Raw data ->
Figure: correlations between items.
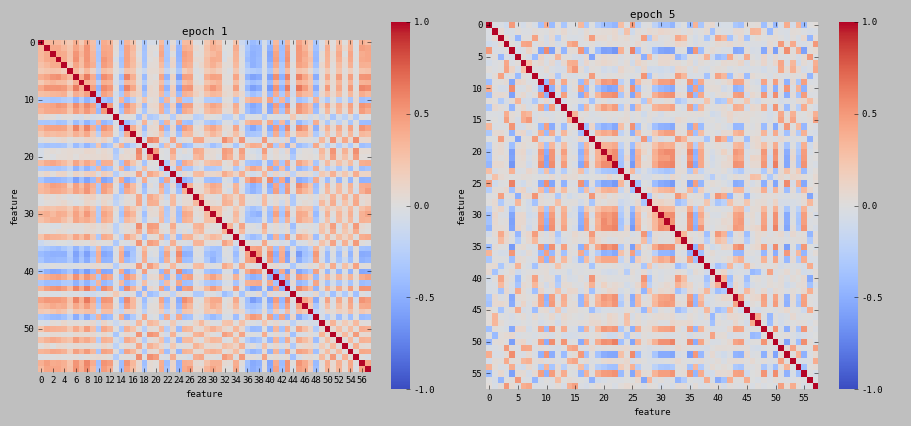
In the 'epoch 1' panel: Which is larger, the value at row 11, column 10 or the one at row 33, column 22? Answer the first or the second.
the second
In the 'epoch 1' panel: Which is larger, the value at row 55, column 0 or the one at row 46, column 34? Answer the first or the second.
the second
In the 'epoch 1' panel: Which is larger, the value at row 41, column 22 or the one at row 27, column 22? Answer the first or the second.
the second
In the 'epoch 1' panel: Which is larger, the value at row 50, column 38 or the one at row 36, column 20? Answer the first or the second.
the second
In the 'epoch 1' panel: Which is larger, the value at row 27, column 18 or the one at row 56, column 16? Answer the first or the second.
the second
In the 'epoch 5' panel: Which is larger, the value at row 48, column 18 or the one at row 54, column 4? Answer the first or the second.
the second
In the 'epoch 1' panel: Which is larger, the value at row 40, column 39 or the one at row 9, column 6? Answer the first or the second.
the second
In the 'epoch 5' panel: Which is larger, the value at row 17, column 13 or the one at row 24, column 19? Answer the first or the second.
the first
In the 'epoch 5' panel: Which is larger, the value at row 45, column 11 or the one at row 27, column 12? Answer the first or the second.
the first
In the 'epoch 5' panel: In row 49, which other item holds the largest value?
39
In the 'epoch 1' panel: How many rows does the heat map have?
58
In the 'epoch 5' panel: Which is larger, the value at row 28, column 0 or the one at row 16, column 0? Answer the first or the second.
the second
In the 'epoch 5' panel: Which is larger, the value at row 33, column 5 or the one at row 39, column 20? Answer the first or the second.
the second
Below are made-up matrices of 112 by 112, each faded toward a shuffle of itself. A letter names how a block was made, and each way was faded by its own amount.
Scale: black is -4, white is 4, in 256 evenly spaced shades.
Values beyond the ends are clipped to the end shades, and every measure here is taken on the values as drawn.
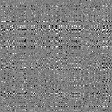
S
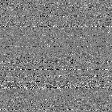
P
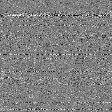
P
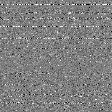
P
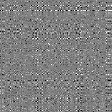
S
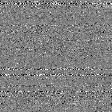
P
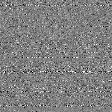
P
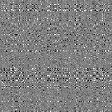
S
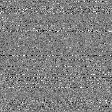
P
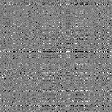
S
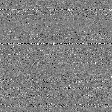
P
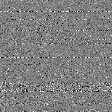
P
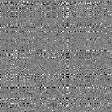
S
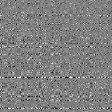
S
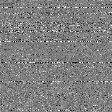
P
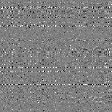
S
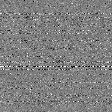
P
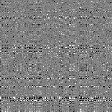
S
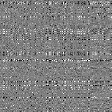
S
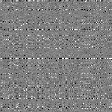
S
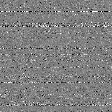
P
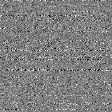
P
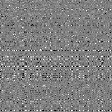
S
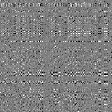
S
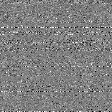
P
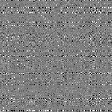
S
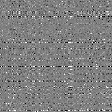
S
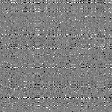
S
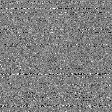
P
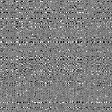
S
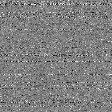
P
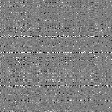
S
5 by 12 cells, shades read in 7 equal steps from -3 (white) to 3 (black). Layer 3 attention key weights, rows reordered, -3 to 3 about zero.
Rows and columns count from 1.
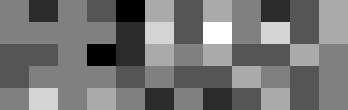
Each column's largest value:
1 2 0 3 3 2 1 2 1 2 1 0
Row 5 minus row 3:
-1 -3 0 -4 -2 3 0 3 0 -2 2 0
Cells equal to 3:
2
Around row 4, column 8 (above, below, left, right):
-1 2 1 -1
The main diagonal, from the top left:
0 0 0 0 0
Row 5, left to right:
0 -2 0 -1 0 2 0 2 1 -1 1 0
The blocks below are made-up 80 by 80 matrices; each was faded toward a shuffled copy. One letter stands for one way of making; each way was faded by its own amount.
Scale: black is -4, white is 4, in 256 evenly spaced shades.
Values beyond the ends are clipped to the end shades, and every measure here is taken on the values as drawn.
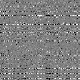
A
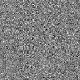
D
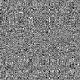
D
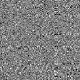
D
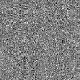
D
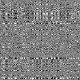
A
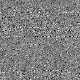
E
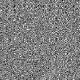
D
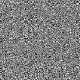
D
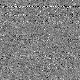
E
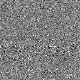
E
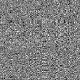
D
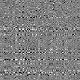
A
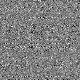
E
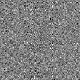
D
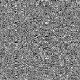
D
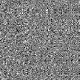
D
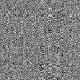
D
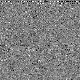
E
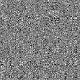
D
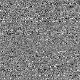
E
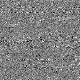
E
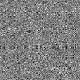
D
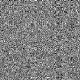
D
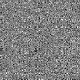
D
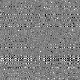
A
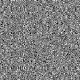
D
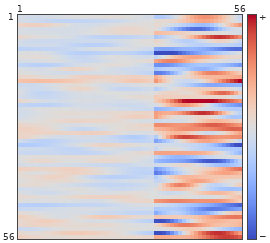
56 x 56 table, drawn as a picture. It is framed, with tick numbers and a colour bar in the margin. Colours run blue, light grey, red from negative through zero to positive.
The distribution is heavy-tailed on both sides. Streaks run across, left to right. A vertical seam about 60% of the way across splits the table, and the left part is calmer. Neither half mirrors the other.

Description of the task -> Set down every record exactly as written, but drop the pictures.

Exercise response ->
Figure: correlations between items.
In the 'epoch 1' panel: Which is larger, the value at row 11, column 10 or the one at row 33, column 22? Answer the first or the second.
the second
In the 'epoch 1' panel: Which is larger, the value at row 55, column 0 or the one at row 46, column 34? Answer the first or the second.
the second
In the 'epoch 1' panel: Which is larger, the value at row 41, column 22 or the one at row 27, column 22? Answer the first or the second.
the second
In the 'epoch 1' panel: Which is larger, the value at row 50, column 38 or the one at row 36, column 20? Answer the first or the second.
the second
In the 'epoch 1' panel: Which is larger, the value at row 27, column 18 or the one at row 56, column 16? Answer the first or the second.
the second
In the 'epoch 5' panel: Which is larger, the value at row 48, column 18 or the one at row 54, column 4? Answer the first or the second.
the second
In the 'epoch 1' panel: Which is larger, the value at row 40, column 39 or the one at row 9, column 6? Answer the first or the second.
the second
In the 'epoch 5' panel: Which is larger, the value at row 17, column 13 or the one at row 24, column 19? Answer the first or the second.
the first
In the 'epoch 5' panel: Which is larger, the value at row 45, column 11 or the one at row 27, column 12? Answer the first or the second.
the first
In the 'epoch 5' panel: In row 49, which other item holds the largest value?
39
In the 'epoch 1' panel: How many rows does the heat map have?
58
In the 'epoch 5' panel: Which is larger, the value at row 28, column 0 or the one at row 16, column 0? Answer the first or the second.
the second
In the 'epoch 5' panel: Which is larger, the value at row 33, column 5 or the one at row 39, column 20? Answer the first or the second.
the second
Below are made-up matrices of 112 by 112, each faded toward a shuffle of itself. A letter names how a block was made, and each way was faded by its own amount.
Scale: black is -4, white is 4, in 256 evenly spaced shades.
Values beyond the ends are clipped to the end shades, and every measure here is taken on the values as drawn.
S
P
P
P
S
P
P
S
P
S
P
P
S
S
P
S
P
S
S
S
P
P
S
S
P
S
S
S
P
S
P
S
5 by 12 cells, shades read in 7 equal steps from -3 (white) to 3 (black). Layer 3 attention key weights, rows reordered, -3 to 3 about zero.
Rows and columns count from 1.
Each column's largest value:
1 2 0 3 3 2 1 2 1 2 1 0
Row 5 minus row 3:
-1 -3 0 -4 -2 3 0 3 0 -2 2 0
Cells equal to 3:
2
Around row 4, column 8 (above, below, left, right):
-1 2 1 -1
The main diagonal, from the top left:
0 0 0 0 0
Row 5, left to right:
0 -2 0 -1 0 2 0 2 1 -1 1 0
The blocks below are made-up 80 by 80 matrices; each was faded toward a shuffled copy. One letter stands for one way of making; each way was faded by its own amount.
Scale: black is -4, white is 4, in 256 evenly spaced shades.
Values beyond the ends are clipped to the end shades, and every measure here is taken on the values as drawn.
A
D
D
D
D
A
E
D
D
E
E
D
A
E
D
D
D
D
E
D
E
E
D
D
D
A
D
56 x 56 table, drawn as a picture. It is framed, with tick numbers and a colour bar in the margin. Colours run blue, light grey, red from negative through zero to positive.
The distribution is heavy-tailed on both sides. Streaks run across, left to right. A vertical seam about 60% of the way across splits the table, and the left part is calmer. Neither half mirrors the other.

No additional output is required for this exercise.